What you need to do :: Where the string "rows" shows up in a line of the records, copy that line.

Provided data ::
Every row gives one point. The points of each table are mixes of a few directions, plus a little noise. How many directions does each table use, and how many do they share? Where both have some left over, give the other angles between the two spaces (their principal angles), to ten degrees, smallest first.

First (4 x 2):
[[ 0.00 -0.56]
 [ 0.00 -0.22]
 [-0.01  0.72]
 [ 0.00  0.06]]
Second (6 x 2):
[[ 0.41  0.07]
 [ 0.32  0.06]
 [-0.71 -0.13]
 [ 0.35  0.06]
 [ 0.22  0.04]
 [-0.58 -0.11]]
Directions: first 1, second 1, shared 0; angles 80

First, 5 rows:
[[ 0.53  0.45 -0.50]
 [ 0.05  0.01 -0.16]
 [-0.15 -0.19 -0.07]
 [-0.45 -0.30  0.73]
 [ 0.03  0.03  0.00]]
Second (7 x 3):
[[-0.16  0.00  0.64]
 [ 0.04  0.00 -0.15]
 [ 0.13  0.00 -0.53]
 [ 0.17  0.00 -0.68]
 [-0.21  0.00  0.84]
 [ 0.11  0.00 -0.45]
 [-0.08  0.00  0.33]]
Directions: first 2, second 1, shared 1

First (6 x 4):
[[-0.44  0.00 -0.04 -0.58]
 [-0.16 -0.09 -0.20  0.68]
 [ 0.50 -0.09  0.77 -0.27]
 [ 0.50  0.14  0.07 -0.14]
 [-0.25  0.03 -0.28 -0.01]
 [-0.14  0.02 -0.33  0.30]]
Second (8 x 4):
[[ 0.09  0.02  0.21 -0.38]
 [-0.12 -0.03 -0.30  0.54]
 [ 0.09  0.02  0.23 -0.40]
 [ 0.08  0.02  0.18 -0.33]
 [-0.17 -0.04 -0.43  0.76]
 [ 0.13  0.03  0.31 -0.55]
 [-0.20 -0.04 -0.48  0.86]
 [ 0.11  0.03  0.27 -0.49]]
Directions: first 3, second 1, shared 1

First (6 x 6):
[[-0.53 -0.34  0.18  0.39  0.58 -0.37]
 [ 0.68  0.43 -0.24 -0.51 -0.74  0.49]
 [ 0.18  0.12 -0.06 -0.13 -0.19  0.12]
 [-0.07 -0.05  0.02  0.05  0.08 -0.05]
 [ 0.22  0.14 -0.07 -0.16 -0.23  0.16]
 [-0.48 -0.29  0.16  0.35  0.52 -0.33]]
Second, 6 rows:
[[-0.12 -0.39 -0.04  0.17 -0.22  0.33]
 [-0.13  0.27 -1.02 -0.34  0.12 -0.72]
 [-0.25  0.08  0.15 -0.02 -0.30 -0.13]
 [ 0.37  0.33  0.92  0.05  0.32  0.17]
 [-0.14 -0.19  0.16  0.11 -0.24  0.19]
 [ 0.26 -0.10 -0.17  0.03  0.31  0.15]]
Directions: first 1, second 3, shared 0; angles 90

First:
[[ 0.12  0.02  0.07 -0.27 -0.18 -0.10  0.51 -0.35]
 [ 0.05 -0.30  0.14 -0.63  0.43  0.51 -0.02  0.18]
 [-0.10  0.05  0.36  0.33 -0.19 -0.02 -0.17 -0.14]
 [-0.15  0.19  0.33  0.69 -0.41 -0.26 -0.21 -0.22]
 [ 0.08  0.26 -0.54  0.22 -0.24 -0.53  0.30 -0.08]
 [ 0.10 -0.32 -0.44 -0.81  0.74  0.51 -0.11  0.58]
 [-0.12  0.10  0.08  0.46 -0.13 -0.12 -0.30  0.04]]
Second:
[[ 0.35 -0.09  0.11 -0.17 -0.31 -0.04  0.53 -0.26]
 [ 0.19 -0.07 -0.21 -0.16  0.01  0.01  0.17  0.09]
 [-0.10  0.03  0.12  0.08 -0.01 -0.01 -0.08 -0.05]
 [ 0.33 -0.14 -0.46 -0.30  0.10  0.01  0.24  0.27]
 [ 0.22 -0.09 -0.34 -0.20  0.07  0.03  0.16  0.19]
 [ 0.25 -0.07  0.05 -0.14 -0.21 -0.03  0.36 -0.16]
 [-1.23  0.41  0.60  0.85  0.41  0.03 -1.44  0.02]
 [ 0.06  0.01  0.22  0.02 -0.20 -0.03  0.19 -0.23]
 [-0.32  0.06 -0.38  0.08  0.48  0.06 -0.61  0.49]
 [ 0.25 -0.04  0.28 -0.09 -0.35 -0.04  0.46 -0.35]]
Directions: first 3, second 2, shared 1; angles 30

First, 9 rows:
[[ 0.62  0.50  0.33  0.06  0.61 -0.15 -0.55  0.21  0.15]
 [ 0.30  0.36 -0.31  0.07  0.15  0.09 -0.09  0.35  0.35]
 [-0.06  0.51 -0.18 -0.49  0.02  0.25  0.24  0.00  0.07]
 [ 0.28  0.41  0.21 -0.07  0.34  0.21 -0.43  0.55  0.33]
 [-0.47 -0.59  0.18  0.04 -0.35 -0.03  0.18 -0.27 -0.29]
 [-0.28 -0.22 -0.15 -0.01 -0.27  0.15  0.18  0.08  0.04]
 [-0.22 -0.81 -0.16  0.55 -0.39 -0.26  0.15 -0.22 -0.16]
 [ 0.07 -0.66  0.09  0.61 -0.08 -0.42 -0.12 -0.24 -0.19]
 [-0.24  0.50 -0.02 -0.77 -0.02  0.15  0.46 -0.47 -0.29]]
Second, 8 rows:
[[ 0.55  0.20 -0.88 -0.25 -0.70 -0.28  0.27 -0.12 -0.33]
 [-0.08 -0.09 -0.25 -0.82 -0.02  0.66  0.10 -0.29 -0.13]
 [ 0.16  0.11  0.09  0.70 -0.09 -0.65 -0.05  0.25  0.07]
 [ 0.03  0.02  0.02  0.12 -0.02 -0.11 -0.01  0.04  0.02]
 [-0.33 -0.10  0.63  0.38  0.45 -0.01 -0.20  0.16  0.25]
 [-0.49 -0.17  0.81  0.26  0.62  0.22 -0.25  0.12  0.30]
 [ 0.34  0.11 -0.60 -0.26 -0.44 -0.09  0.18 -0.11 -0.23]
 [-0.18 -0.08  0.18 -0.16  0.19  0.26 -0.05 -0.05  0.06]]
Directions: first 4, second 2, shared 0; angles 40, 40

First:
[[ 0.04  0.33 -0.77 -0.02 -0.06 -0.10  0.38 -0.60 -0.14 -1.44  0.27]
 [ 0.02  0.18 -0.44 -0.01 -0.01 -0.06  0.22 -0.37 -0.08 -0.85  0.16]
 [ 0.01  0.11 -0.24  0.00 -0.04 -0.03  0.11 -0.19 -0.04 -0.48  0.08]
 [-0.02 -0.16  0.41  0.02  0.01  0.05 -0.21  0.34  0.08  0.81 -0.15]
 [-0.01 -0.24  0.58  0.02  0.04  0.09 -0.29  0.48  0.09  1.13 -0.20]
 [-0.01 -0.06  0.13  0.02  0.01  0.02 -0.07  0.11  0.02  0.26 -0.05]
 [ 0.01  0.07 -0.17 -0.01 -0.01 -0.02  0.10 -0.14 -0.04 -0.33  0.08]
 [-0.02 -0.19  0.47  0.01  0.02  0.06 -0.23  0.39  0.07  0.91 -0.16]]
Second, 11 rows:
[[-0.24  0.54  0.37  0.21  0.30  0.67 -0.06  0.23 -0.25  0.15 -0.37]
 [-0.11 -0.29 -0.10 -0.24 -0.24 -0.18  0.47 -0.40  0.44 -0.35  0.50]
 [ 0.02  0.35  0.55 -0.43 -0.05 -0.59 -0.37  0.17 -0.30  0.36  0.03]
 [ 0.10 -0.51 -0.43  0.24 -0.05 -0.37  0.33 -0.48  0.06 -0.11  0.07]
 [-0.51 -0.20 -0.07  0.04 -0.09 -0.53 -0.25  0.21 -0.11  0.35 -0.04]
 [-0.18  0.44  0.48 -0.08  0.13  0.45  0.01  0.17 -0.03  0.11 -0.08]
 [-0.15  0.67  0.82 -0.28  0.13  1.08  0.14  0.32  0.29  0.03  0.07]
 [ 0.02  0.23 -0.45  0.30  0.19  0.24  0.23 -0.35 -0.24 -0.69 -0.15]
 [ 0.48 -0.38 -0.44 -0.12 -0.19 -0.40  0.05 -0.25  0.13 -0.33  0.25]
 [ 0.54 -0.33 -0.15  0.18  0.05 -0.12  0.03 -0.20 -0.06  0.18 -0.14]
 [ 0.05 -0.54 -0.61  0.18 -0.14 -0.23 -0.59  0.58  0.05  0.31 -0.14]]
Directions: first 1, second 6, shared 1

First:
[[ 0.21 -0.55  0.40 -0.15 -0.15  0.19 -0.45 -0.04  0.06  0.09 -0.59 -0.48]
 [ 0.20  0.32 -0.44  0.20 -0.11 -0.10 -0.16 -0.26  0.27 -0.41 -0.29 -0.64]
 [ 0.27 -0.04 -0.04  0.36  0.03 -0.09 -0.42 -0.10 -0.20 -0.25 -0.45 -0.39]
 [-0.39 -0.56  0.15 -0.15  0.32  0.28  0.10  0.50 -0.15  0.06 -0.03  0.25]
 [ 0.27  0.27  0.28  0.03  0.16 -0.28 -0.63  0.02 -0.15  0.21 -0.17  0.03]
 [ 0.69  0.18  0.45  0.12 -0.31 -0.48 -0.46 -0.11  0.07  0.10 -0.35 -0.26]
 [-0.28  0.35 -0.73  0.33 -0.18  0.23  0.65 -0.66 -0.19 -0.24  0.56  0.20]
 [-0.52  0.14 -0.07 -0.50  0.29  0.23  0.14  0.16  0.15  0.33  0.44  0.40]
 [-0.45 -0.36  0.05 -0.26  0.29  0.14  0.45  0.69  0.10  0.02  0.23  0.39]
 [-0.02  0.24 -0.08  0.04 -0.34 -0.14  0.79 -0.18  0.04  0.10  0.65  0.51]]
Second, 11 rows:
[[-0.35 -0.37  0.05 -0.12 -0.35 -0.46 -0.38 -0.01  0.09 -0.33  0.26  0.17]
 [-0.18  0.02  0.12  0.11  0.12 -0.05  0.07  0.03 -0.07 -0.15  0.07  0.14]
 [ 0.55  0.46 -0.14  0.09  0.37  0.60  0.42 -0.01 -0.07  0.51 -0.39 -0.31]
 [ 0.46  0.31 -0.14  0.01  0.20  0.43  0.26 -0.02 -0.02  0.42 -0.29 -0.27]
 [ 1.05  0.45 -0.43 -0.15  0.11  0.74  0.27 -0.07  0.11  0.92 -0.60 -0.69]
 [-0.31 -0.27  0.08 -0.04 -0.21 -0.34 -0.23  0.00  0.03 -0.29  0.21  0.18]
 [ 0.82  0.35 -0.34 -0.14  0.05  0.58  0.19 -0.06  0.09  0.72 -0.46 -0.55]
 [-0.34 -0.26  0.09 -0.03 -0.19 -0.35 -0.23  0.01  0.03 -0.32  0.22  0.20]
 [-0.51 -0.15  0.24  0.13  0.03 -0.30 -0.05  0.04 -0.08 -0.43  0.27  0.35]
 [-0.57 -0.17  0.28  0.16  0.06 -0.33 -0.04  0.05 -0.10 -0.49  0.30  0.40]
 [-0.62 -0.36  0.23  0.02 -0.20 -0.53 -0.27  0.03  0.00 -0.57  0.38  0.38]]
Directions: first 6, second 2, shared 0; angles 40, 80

Written response ::
First, 5 rows:
Second, 6 rows:
First, 9 rows:
Second, 8 rows:
Second, 11 rows:
Second, 11 rows:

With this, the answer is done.